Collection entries
Each row of a before or after table is a point. One or more steps were done to the points. Then noise was added and the rows were shuffled. The steps act on columns, c1 being the first. What was done? A step turns or swaps two columns, mirrors them in a line or flattens them onto one, adds a multiple of one to another, or multiplies or shifts one. Angles are multiples of 10 degrees, from the lower column toward the higher: turns from -170 to 170, lines from 10 to 170 but not 90. Use the fewest steps. Two steps may share a column if one is a turn and the other turns, adds or multiplies; they go together, in the order done. Otherwise the lowest column goes first.

Before (8 x 2):
[[ 6.8  5.0]
 [-2.9 -2.1]
 [ 4.6  0.8]
 [-1.5 -1.5]
 [-9.1  1.4]
 [ 3.0  0.2]
 [-4.5 -1.2]
 [-4.1 -4.6]]
After (8 x 2):
[[-2.8  3.8]
 [ 0.1 -1.9]
 [-2.1  2.3]
 [ 0.7 -2.8]
 [ 7.5 -5.0]
 [ 0.0 -5.4]
 [-2.5  8.7]
 [ 2.4 -4.2]]
Steps: mirror c1 and c2 in the line at 70 degrees

Before (12 x 6):
[[-3.5 -0.6 -5.2 -7.2  0.1 -5.8]
 [-4.4  8.5  0.1  0.7  3.1 -0.8]
 [ 1.6 -2.1  0.9 -3.4 -3.9 -3.0]
 [ 0.9 -1.9 -7.1  2.5 -2.5 -1.9]
 [ 5.5  0.1 -7.1 -5.0  1.1 -3.3]
 [-0.7 -0.3 -2.4 -0.3  1.7  2.4]
 [ 3.5 -0.1  0.4 -3.6  3.2  1.4]
 [ 5.0 -1.6 -3.0  1.9 -1.9 -2.3]
 [ 0.3  0.9  4.5  1.2 -3.4  3.9]
 [ 2.1  2.5  1.9 -2.9 -5.0 -4.6]
 [ 0.5  5.4 -3.7 -1.7 -5.6 -3.7]
 [-2.7  4.5  2.3 -5.3 -3.7 -5.2]]
After (12 x 6):
[[ 5.1 -0.3 -0.6 -1.1 -6.1 -2.2]
 [-1.3 -5.3 -0.1 -5.8 -0.7 -3.7]
 [ 3.4 -1.1 -0.9  1.6 11.3  1.4]
 [-4.1 -3.3  7.4 -5.2  9.3 -5.1]
 [-3.2  1.8  0.7 -2.4 17.0 -5.8]
 [ 1.4  1.3 -5.2 -1.6 -8.0 -2.0]
 [-0.4  0.4 -4.7  1.6  2.1  2.5]
 [ 1.2 -3.1  6.4 -5.7  2.6 -4.6]
 [ 5.1 -2.1 -3.9 -0.7 12.6 -3.4]
 [-0.1 -0.9  0.5 -2.8 -5.5  3.9]
 [ 2.3  1.5  3.9 -4.9  4.7 -3.0]
 [-7.1 -6.4  0.9  3.0  0.9 -0.9]]
Steps: mirror c1 and c2 in the line at 170 degrees; add -1 times c6 to c3; turn c4 and c5 by -70 degrees; multiply c5 by 2.5

Before (13 x 11):
[[ -7.4  -3.2   0.8   6.0  -2.2  -6.7  -0.1   1.9  -3.4  -1.3  -1.4]
 [  0.3   1.8   0.2  -7.2  -3.8   5.0  -2.0  -8.0   7.3   2.1   1.1]
 [ -6.2  -4.1   0.5   1.4   1.8   2.8  -3.5  -1.8  -3.0   0.4   3.7]
 [  1.0  -4.4   5.4  -3.0  -2.3   5.3  -0.2  -0.5  -1.5   4.0   1.1]
 [  2.1  -2.2   0.3  -2.4   2.4   4.0  -0.7 -12.1   7.4   0.2  -2.8]
 [  2.3  -0.8   5.4  -4.2  -4.1  -1.5   1.1  -3.3   5.0 -10.7  -3.5]
 [ -0.8  -3.3   1.9  -6.2  -1.6   1.7  -3.4  -0.6  -4.5   1.4  -1.1]
 [ -0.5   0.0  -0.6   2.0  -3.1   2.9  -0.7  -0.1  -4.1  -0.4  -0.3]
 [ -1.7   1.6   1.5  -7.8   2.3  -0.7   1.3  -0.4  -4.3   2.4   2.4]
 [ -2.2  -1.9   0.1  -7.3  -1.6   2.2  -3.2   1.5  -3.2   2.1  -0.6]
 [  3.1  -2.6   2.6   7.1  -2.1   0.2  -6.3  -5.4   1.2   1.7   2.4]
 [  2.3  -2.8  -0.7  -6.5   4.0   3.6  -0.4   1.6   2.3   2.4   1.3]
 [  0.8  -4.7  -1.2  -7.2  -3.7   2.5   0.1  -2.8  -2.1   1.3   3.0]]
After (13 x 11):
[[  0.8  -3.0   8.7  -7.2   3.5   2.9   1.5  -2.8   1.6   0.7   3.7]
 [  2.3  -0.7   5.4  -2.0  -2.3   4.4  -2.9 -12.1  -6.8   0.2  -2.4]
 [ -2.1   2.2  -1.7  -7.2  -2.6  -0.1  -0.5  -0.7   5.3   2.5   3.7]
 [ -0.8   0.5   9.1  -6.3   1.4   1.7   9.7  -0.4  -2.1   1.4  -0.5]
 [ -0.7  -0.3  -0.7   2.1   3.4   3.0   3.9  -0.1   1.8  -0.6  -0.4]
 [  1.7  -2.0   5.2  -6.8  -4.3   3.4  -1.0   1.4  -2.7   2.4   2.6]
 [  3.5   0.9   9.0   6.9   2.1  -0.2  12.0  -5.6 -10.8   1.5   3.5]
 [ -7.7  -1.1   8.2   6.3   2.1  -6.6   2.3   2.3   2.6  -1.2  -2.0]
 [  0.4   0.6  -3.7  -8.0   3.8   4.8  -0.5  -7.9  -8.6   1.7   2.0]
 [  2.3   4.3   7.9  -4.5   4.3  -1.1  -5.5  -3.6  -1.8 -10.7  -8.6]
 [ -5.9  -1.6   9.4   1.4  -1.6   2.4   8.5  -1.4  -3.2   0.3   4.1]
 [ -2.1  -1.2   4.2  -7.0   1.7   2.4   8.1   1.7  -2.5   2.2   0.4]
 [  1.0   2.7  16.6  -3.3   1.9   5.4   1.4  -0.9   0.7   3.8   3.6]]
Steps: turn c2 and c3 by -60 degrees; multiply c3 by 2.5; multiply c5 by -1; multiply c7 by 2.5; turn c7 and c9 by 140 degrees; add 0.5 times c10 to c11

Before (13 x 18):
[[-7.3  2.5  4.6  1.0  1.5  0.6  6.3  4.0  5.5  7.0  4.1 -4.9 -4.6 -4.5
   5.7 -6.9 -2.0 -0.1]
 [-3.7  2.0  4.3 -1.4  2.7  4.1  4.2  3.8  3.0 -1.0 -2.7 -4.3 -3.9  2.0
   3.0 -2.5  1.0  2.0]
 [ 0.4  2.4 -4.1  2.9 -6.3 -4.7  1.4  0.0  4.7  1.2 -4.7  3.8  7.2 -4.3
   0.7  2.9 -6.2  3.0]
 [-1.2 -5.8  5.0 -0.3  4.0 -5.1 -4.2 -6.2  5.8  0.9 -4.9  6.3 -0.5  1.3
  -0.5 -3.2  1.4  1.4]
 [-2.1 -2.3  6.3  5.4  1.1 -1.2 -2.6 -4.9 -2.8  7.5  0.4  6.3  3.9 -3.0
   0.4  2.2 -2.8  3.8]
 [ 1.3  2.0 -1.8 -2.7 -7.7  3.3 -4.1  2.4  2.5  5.0 -1.4  1.2 -1.6 -4.0
  -2.5 -1.4 -5.4 -4.7]
 [-7.7 -5.5 -3.8  0.2 -5.5  5.6  6.7 -3.2 -2.0  0.8 -2.5 -5.4  5.0 -4.1
   6.4  3.4 -4.8  4.5]
 [-2.9  2.7 -1.9  7.6  3.3  2.5  3.8 -6.2 -0.8  0.0  0.1 -5.0 -2.8  4.5
   0.3  0.4  3.2 -5.2]
 [ 1.6 -4.5  5.9  7.0  1.4  0.4  6.3 -3.5  5.8  1.3  4.0  1.9  2.3  0.3
   1.3 -8.3  3.1  3.9]
 [-3.3 -4.7 -5.8 -2.7  3.2  3.3  3.7  0.3 -0.7  5.5 -0.3  4.2  6.4  5.6
   0.1 -4.9  4.3 -3.8]
 [-0.2  0.6  1.4  5.9 -4.1 -6.0  1.6 -4.0 -5.4 -2.0 -4.3  2.3  7.8 -3.6
   2.5 -4.7 -7.7  2.1]
 [-1.5 -0.9  2.3  6.2 -4.5 -4.2  3.0 -5.6  3.7 -0.4  4.2  3.6  0.4  6.1
   1.1 -1.8  1.6  0.4]
 [-1.3  0.5 -5.7  2.4 -0.1  5.2  2.5  0.8  0.2  1.5  1.0 -4.8  0.6  6.4
  -3.5 -4.6 -6.8 -4.6]]
After (13 x 18):
[[  0.2   2.3  -2.0   6.8   7.1   2.6   4.2  -6.3  -3.4  -0.2  -0.5  -2.5
   -3.3  -9.1   0.1   3.5   2.3   3.3]
 [ -5.3  -6.0   3.6  -0.6   0.7  -4.9  -3.8  -6.0  -1.3   0.4  -5.3   6.7
   -0.1  -1.4   0.1  -4.7   2.2  -1.9]
 [  1.1  -4.3  -6.1  -3.1   6.4   3.4   3.8  -0.2  -2.6   4.9  -0.7   5.9
    6.3 -11.0  -0.4  -0.6   3.8   1.0]
 [  2.3  -2.7   6.5   5.8  -1.5  -1.0  -1.5  -4.8  -2.6   8.0   0.6   1.2
    4.1   6.4  -0.1  -6.9  -3.0  -2.8]
 [  0.7  -0.2  -5.1   1.9   3.5   5.7   2.9   1.1  -1.0   1.6   1.3   0.8
    0.1 -12.3  -4.4   5.7  -6.8   2.8]
 [ -5.8   3.3   4.4   0.1   8.1   0.7   6.3   5.0  -7.2   6.1   4.1   3.3
   -4.8   7.2   6.1   7.4  -2.4   1.5]
 [ -1.9   2.2  -2.3  -2.9 -12.1   3.1  -4.4   2.3   1.2   4.9  -0.9   1.4
   -1.1   2.9  -2.2  -0.2  -5.1   5.7]
 [ -4.8  -4.9   6.2   7.3   7.8  -0.2   6.4  -3.7   0.9   1.2   4.4   8.0
    2.2   1.5   1.1   3.4   3.5  -3.6]
 [  5.5   0.0   1.7   5.8  -1.6  -5.8   2.0  -4.6   0.3  -1.9  -4.9   5.0
    7.8   6.7   2.2   0.2  -7.9  -1.4]
 [  1.3  -5.3  -3.5  -0.4   0.8   6.1   6.5  -2.8  -8.0   1.0  -2.1  -6.0
    4.9   8.1   6.7   3.1  -5.5  -2.8]
 [ -2.6   1.7   4.1  -1.1   6.4   3.8   4.7   4.8  -3.8  -1.3  -2.3  -0.1
   -4.0  -2.5   2.9   4.9   1.8  -2.8]
 [ -4.4   2.4  -4.2   3.2  -4.9  -4.1   1.7  -0.3   0.5   1.9  -4.9  -1.1
    6.7   8.7   0.7  -4.4  -5.4  -1.9]
 [ -4.3  -1.2   2.3   6.7  -1.6  -4.8   2.8  -5.7  -1.8  -0.6   3.9   3.9
    0.5  -9.0   1.3  -2.7   1.7  -3.6]]
Steps: turn c1 and c9 by 90 degrees; add 1 times c7 to c5; mirror c12 and c16 in the line at 150 degrees; turn c14 and c18 by -160 degrees; multiply c14 by 1.6

Before (10 x 24):
[[  1.8  -0.8   3.9   2.4   1.6   1.8  11.7  -2.9   4.9   2.0   3.5  -5.2
   -8.3  -3.8 -10.2   9.6  -2.7   2.1  -3.6  -4.1  -0.7  -3.8  -0.5  -1.2]
 [ -4.2  -4.1   4.3  -1.5   1.2  -5.3  -0.1  -2.1   3.7   2.8   4.7   5.9
    3.7  -3.9   4.7  -3.6  -2.2   1.9   0.0  -3.9  -0.8  -2.2  -1.9   0.2]
 [ -2.2  -1.1   5.0  -2.1   2.8  -1.4   0.5  -0.4   0.1   4.0   5.2  -0.9
   -2.2  -0.5   2.7   1.4   3.3  -0.4   3.4   0.3   1.5  -2.7  -2.4  -0.1]
 [  2.0  -3.0  -3.6  -2.5   1.0 -11.2   2.6  -3.4  -0.4   1.6  -1.2  -3.1
   -9.3  -1.3   0.7  -2.9  -3.8  -0.2   0.2  -3.5   0.1   0.9  -5.8  -4.7]
 [ -3.0  -4.7   2.7  -3.9   1.0  -0.1   1.5   3.6   3.7  -1.1  -0.8   7.7
   -9.3   1.8   3.5  -3.7  -1.3   3.1  -3.7  -2.2  -0.4  -0.6  -0.2  -0.1]
 [ -9.2  -2.1 -11.6   1.1  -4.4   0.4   5.1  -3.5   6.6  -9.3  -0.6  -2.2
   -9.2   1.7   2.9   1.4  -3.2  -1.7  -1.1  -2.0   0.1  -4.1  -2.5  -4.8]
 [ -3.4  -1.2  -2.8   2.3   1.6  -4.7   2.3  -3.1   2.8   4.4   1.4  -5.5
   18.1   1.7   1.8  -2.2   9.8  -4.9  -4.3  -1.7   1.3  -1.6  -4.8  -2.8]
 [ -6.6  -2.2  -3.7  -2.8  -2.3   1.9   0.8  -2.0 -16.0 -11.1  -1.8  -4.0
   -5.7  -2.5   3.9   0.6  -2.2   1.6  -3.1  -1.2   0.8  -3.8  -2.7   1.0]
 [ -6.6  -0.8  -0.9   0.1   3.8   2.6   1.8  -0.9   4.1   3.6   8.2   7.3
   -6.9 -12.0   1.3  -1.6  -0.9   3.1  -4.2  10.7   1.4  -3.2   0.4  -3.6]
 [ -9.0  -2.4   5.0   2.3   0.8  -3.9   2.0   6.5   3.7   3.1   0.8  -1.7
   -5.3   1.8   2.4  -2.2  -4.2  -0.4   1.0   0.1   6.0   2.0   0.2   2.3]]
After (10 x 24):
[[ -9.0  -3.3   5.2   2.1   1.0  -3.5   2.2   6.2   4.0   3.4   2.5  -0.6
    3.3   1.6   2.2   1.0  -4.7  -0.4   1.0   0.2   6.2   2.0   0.3   2.1]
 [ -6.4  -2.9  -1.0   0.1   3.8   2.9   2.0  -1.0   4.4   3.7  -1.7   3.1
    9.4 -12.1   1.5  -0.2  -0.8   3.4  -4.1  10.7   1.6  -3.0   0.3  -3.5]
 [  2.1  -4.6  -3.4  -2.6   1.2 -11.2   2.5  -3.7  -0.5   1.8   5.9  -1.0
    3.4  -1.0   0.7   0.9  -3.4  -0.4   0.2  -3.6   0.3   1.4  -5.7  -4.5]
 [ -9.2   1.5 -11.5   1.0  -4.2   0.7   4.9  -3.5   6.2  -9.3   5.3  -1.1
    3.7   1.6   2.9   2.6  -3.5  -1.4  -1.2  -2.1  -0.3  -4.0  -2.6  -5.2]
 [ -6.7   0.0  -4.0  -2.8  -2.1   1.8   0.6  -2.0 -16.2 -11.0   4.2  -1.4
    1.1  -2.4   3.9   2.0  -2.4   1.5  -3.2  -1.2   0.7  -3.5  -2.9   1.1]
 [ -4.5  -5.5   4.2  -1.8   1.4  -5.5   0.0  -2.1   3.9   2.9  -4.7   2.6
    2.0  -3.9   4.5   1.6  -2.2   2.4   0.0  -4.0  -0.7  -2.4  -1.4   0.1]
 [  1.9   7.8   3.8   2.4   1.7   2.0  11.6  -3.0   5.0   2.0   2.1  -2.2
    6.3  -3.8 -10.2   5.8  -2.8   1.7  -3.7  -3.9  -1.0  -3.5  -0.4  -1.1]
 [ -3.4  -3.3  -3.0   2.2   1.5  -5.0   2.2  -3.1   2.8   4.4 -10.7  -2.1
   -7.2   1.5   1.6  -0.2   9.7  -4.9  -4.1  -2.0   1.5  -1.4  -4.9  -3.5]
 [ -2.4  -0.3   5.2  -2.0   2.5  -1.4   0.7  -0.4   0.3   4.0  -2.0  -0.3
    5.0  -0.3   2.5   1.6   3.2  -0.2   3.3   0.1   1.3  -2.6  -2.5   0.0]
 [ -2.9  -6.0   2.7  -4.2   0.9  -0.2   1.7   3.7   3.7  -1.1   5.4   2.7
    3.7   1.7   3.4   1.9  -1.5   2.9  -3.7  -2.0  -0.3  -0.8   0.1  -0.1]]
Steps: turn c2 and c16 by -60 degrees; add -0.3 times c5 to c2; multiply c13 by 0.7; turn c11 and c13 by 130 degrees; multiply c12 by 0.4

* [What you need to do]:
Starting with the first line of the entries, transcribe every line up to and including the one with "-2.9 -5.0 -4.6]".

* [Answer to the exercise]:
Each row of a before or after table is a point. One or more steps were done to the points. Then noise was added and the rows were shuffled. The steps act on columns, c1 being the first. What was done? A step turns or swaps two columns, mirrors them in a line or flattens them onto one, adds a multiple of one to another, or multiplies or shifts one. Angles are multiples of 10 degrees, from the lower column toward the higher: turns from -170 to 170, lines from 10 to 170 but not 90. Use the fewest steps. Two steps may share a column if one is a turn and the other turns, adds or multiplies; they go together, in the order done. Otherwise the lowest column goes first.

Before (8 x 2):
[[ 6.8  5.0]
 [-2.9 -2.1]
 [ 4.6  0.8]
 [-1.5 -1.5]
 [-9.1  1.4]
 [ 3.0  0.2]
 [-4.5 -1.2]
 [-4.1 -4.6]]
After (8 x 2):
[[-2.8  3.8]
 [ 0.1 -1.9]
 [-2.1  2.3]
 [ 0.7 -2.8]
 [ 7.5 -5.0]
 [ 0.0 -5.4]
 [-2.5  8.7]
 [ 2.4 -4.2]]
Steps: mirror c1 and c2 in the line at 70 degrees

Before (12 x 6):
[[-3.5 -0.6 -5.2 -7.2  0.1 -5.8]
 [-4.4  8.5  0.1  0.7  3.1 -0.8]
 [ 1.6 -2.1  0.9 -3.4 -3.9 -3.0]
 [ 0.9 -1.9 -7.1  2.5 -2.5 -1.9]
 [ 5.5  0.1 -7.1 -5.0  1.1 -3.3]
 [-0.7 -0.3 -2.4 -0.3  1.7  2.4]
 [ 3.5 -0.1  0.4 -3.6  3.2  1.4]
 [ 5.0 -1.6 -3.0  1.9 -1.9 -2.3]
 [ 0.3  0.9  4.5  1.2 -3.4  3.9]
 [ 2.1  2.5  1.9 -2.9 -5.0 -4.6]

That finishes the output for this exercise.